- Exercise requirements: Below are records; please give the number of their lines that contain the string "mask", and only that number.

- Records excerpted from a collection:
----------

Below are the code and all the weights of a small trained network. Each question names an input and a target symbol and asks about switching units off, where a switched-off unit gives its printed mean instead of its output.

import numpy as np


def w(rows, s, z=0):
    codes = np.array(rows[::2]) - 128.0
    scale = np.full(codes.shape[1], s)
    scale[-1] = z or s
    return codes * scale


def norm(h):
    return h / np.sqrt((h * h).mean(-1, keepdims=True) + 1e-5)


def f(y):
    return np.maximum(y, 0)


def softmax(a):
    e = np.exp(a - a.max(-1, keepdims=True))
    return e / e.sum(-1, keepdims=True)


def log_softmax(a):
    a = a - a.max(-1, keepdims=True)
    return a - np.log(np.exp(a).sum(-1, keepdims=True))


def net(x, mask):
    ids = ['ΞΨαδεηθσω'.index(c) for c in x.split()]
    T = len(ids)
    res = E[ids] + P[:T]
    u = 0
    for l in range(3):
        q, k, v = (norm(res) @ M[l].T for M in (Q, K, V))
        z = softmax(np.where(np.tri(T) > 0, q @ k.T / 4**0.5, -1e9)) @ v
        res = res + np.where(mask[u], z, O[l][:, -1]) @ O[l][:, :-1]
        u += 1
        y = f(norm(res) @ A[l][:, :-1].T + A[l][:, -1])
        res = res + np.where(mask[u : u + 12], y, B[l][:, -1]) @ B[l][:, :-1]
        u += 12
    return log_softmax(norm(res)[-1] @ U[:, :-1].T + U[:, -1])


Q, K, V, O, A, B = {}, {}, {}, {}, {}, {}
E = w([
[180,86,155,95],'Ξ',
[157,129,83,150],'Ψ',
[167,110,143,126],'α',
[161,119,76,109],'δ',
[114,137,105,167],'ε',
[139,81,124,86],'η',
[137,167,140,238],'θ',
[34,175,254,80],'σ',
[136,141,70,171],'ω',
],0.0042)
P = w([
[134,117,124,121],'0',
[173,223,15,69],'1',
[98,97,91,136],'2',
[172,138,189,162],'3',
[183,237,6,70],'4',
[96,74,93,145],'5',
[169,141,195,156],'6',
[179,228,3,64],'7',
[96,42,80,157],'8',
[172,140,196,155],'9',
[180,220,8,69],'10',
],0.0031)
Q[0] = w([
[64,100,32,119],'L0H1',
[81,84,38,139],'L0H1',
[134,181,254,111],'L0H1',
[86,80,7,109],'L0H1',
],0.0097)
K[0] = w([
[176,51,2,149],'L0H1',
[171,47,24,186],'L0H1',
[47,209,189,34],'L0H1',
[209,27,28,156],'L0H1',
],0.0067)
V[0] = w([
[119,121,133,139],'L0H1',
[66,101,143,182],'L0H1',
[153,174,148,136],'L0H1',
[243,41,60,250],'L0H1',
],0.0017)
O[0] = w([
[125,132,122,123,128],'L0H1',
[118,141,113,109,124],'L0H1',
[115,127,108,152,126],'L0H1',
[67,183,254,141,248],'L0H1',
],0.0027,0.0012)
A[0] = w([
[129,253,87,126,64],'L0N1',
[48,163,135,171,143],'L0N2',
[210,120,144,175,24],'L0N3',
[105,200,83,6,99],'L0N4',
[202,74,71,191,95],'L0N5',
[83,132,178,104,203],'L0N6',
[51,33,136,30,71],'L0N7',
[84,151,101,210,117],'L0N8',
[212,137,36,143,163],'L0N9',
[127,96,20,88,93],'L0N10',
[242,175,145,76,4],'L0N11',
[180,105,206,181,131],'L0N12',
],0.0036,0.0028)
B[0] = w([
[204,65,133,66,197],'L0N1',
[123,113,65,106,188],'L0N2',
[59,183,234,129,146],'L0N3',
[174,153,131,226,203],'L0N4',
[58,138,218,57,176],'L0N5',
[167,102,104,144,179],'L0N6',
[135,199,82,228,155],'L0N7',
[151,104,101,69,198],'L0N8',
[80,140,203,65,254],'L0N9',
[125,142,191,188,176],'L0N10',
[46,193,4,171,159],'L0N11',
[128,152,230,153,202],'L0N12',
],0.004,0.0027)
Q[1] = w([
[1,1,191,189],'L1H1',
[55,80,159,157],'L1H1',
[55,51,216,165],'L1H1',
[237,248,70,70],'L1H1',
],0.0087)
K[1] = w([
[222,254,103,77],'L1H1',
[188,198,92,84],'L1H1',
[201,252,114,68],'L1H1',
[31,2,153,176],'L1H1',
],0.0078)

----------

- The completed task: 3